* _Records supplied_:
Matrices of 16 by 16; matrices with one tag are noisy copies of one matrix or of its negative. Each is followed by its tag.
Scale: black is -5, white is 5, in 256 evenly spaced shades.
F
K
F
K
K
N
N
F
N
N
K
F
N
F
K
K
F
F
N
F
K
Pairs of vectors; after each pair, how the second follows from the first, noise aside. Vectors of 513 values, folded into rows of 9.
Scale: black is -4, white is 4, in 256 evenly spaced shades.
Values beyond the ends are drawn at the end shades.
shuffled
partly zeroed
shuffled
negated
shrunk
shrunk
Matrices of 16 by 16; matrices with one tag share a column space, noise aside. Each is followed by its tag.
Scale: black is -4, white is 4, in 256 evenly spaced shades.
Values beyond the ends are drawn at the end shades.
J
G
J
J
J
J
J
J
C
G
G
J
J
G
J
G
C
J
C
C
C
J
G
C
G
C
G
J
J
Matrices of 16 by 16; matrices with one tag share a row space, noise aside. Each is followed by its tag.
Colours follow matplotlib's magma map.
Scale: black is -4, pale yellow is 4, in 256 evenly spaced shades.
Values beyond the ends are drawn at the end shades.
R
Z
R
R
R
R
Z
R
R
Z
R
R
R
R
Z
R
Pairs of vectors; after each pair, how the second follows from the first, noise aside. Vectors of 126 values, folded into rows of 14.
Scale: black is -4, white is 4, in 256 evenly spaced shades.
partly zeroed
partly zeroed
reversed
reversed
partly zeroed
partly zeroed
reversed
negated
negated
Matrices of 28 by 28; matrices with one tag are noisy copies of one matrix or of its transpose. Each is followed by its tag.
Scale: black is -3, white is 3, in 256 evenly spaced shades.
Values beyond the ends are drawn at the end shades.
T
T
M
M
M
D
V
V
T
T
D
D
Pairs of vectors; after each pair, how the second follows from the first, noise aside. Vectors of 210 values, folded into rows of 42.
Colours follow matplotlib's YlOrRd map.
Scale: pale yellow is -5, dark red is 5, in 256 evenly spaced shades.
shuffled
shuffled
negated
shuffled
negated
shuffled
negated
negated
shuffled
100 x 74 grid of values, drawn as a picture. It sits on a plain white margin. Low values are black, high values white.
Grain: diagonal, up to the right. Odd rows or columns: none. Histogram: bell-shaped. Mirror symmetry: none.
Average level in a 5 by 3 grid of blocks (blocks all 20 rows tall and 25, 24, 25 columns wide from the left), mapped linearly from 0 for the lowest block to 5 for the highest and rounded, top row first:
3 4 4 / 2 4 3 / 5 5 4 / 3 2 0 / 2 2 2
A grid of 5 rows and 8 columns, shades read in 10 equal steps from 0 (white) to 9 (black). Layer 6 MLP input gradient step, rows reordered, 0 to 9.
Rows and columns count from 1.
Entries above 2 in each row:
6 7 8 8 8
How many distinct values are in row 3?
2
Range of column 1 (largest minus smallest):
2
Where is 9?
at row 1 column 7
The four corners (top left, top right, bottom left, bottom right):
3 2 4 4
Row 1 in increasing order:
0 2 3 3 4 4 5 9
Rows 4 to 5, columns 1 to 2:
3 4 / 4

* _What this task involves_: Could you give the records again, exactly as they appear?

* _Result of the task_:
Matrices of 16 by 16; matrices with one tag are noisy copies of one matrix or of its negative. Each is followed by its tag.
Scale: black is -5, white is 5, in 256 evenly spaced shades.
F
K
F
K
K
N
N
F
N
N
K
F
N
F
K
K
F
F
N
F
K
Pairs of vectors; after each pair, how the second follows from the first, noise aside. Vectors of 513 values, folded into rows of 9.
Scale: black is -4, white is 4, in 256 evenly spaced shades.
Values beyond the ends are drawn at the end shades.
shuffled
partly zeroed
shuffled
negated
shrunk
shrunk
Matrices of 16 by 16; matrices with one tag share a column space, noise aside. Each is followed by its tag.
Scale: black is -4, white is 4, in 256 evenly spaced shades.
Values beyond the ends are drawn at the end shades.
J
G
J
J
J
J
J
J
C
G
G
J
J
G
J
G
C
J
C
C
C
J
G
C
G
C
G
J
J
Matrices of 16 by 16; matrices with one tag share a row space, noise aside. Each is followed by its tag.
Colours follow matplotlib's magma map.
Scale: black is -4, pale yellow is 4, in 256 evenly spaced shades.
Values beyond the ends are drawn at the end shades.
R
Z
R
R
R
R
Z
R
R
Z
R
R
R
R
Z
R
Pairs of vectors; after each pair, how the second follows from the first, noise aside. Vectors of 126 values, folded into rows of 14.
Scale: black is -4, white is 4, in 256 evenly spaced shades.
partly zeroed
partly zeroed
reversed
reversed
partly zeroed
partly zeroed
reversed
negated
negated
Matrices of 28 by 28; matrices with one tag are noisy copies of one matrix or of its transpose. Each is followed by its tag.
Scale: black is -3, white is 3, in 256 evenly spaced shades.
Values beyond the ends are drawn at the end shades.
T
T
M
M
M
D
V
V
T
T
D
D
Pairs of vectors; after each pair, how the second follows from the first, noise aside. Vectors of 210 values, folded into rows of 42.
Colours follow matplotlib's YlOrRd map.
Scale: pale yellow is -5, dark red is 5, in 256 evenly spaced shades.
shuffled
shuffled
negated
shuffled
negated
shuffled
negated
negated
shuffled
100 x 74 grid of values, drawn as a picture. It sits on a plain white margin. Low values are black, high values white.
Grain: diagonal, up to the right. Odd rows or columns: none. Histogram: bell-shaped. Mirror symmetry: none.
Average level in a 5 by 3 grid of blocks (blocks all 20 rows tall and 25, 24, 25 columns wide from the left), mapped linearly from 0 for the lowest block to 5 for the highest and rounded, top row first:
3 4 4 / 2 4 3 / 5 5 4 / 3 2 0 / 2 2 2
A grid of 5 rows and 8 columns, shades read in 10 equal steps from 0 (white) to 9 (black). Layer 6 MLP input gradient step, rows reordered, 0 to 9.
Rows and columns count from 1.
Entries above 2 in each row:
6 7 8 8 8
How many distinct values are in row 3?
2
Range of column 1 (largest minus smallest):
2
Where is 9?
at row 1 column 7
The four corners (top left, top right, bottom left, bottom right):
3 2 4 4
Row 1 in increasing order:
0 2 3 3 4 4 5 9
Rows 4 to 5, columns 1 to 2:
3 4 / 4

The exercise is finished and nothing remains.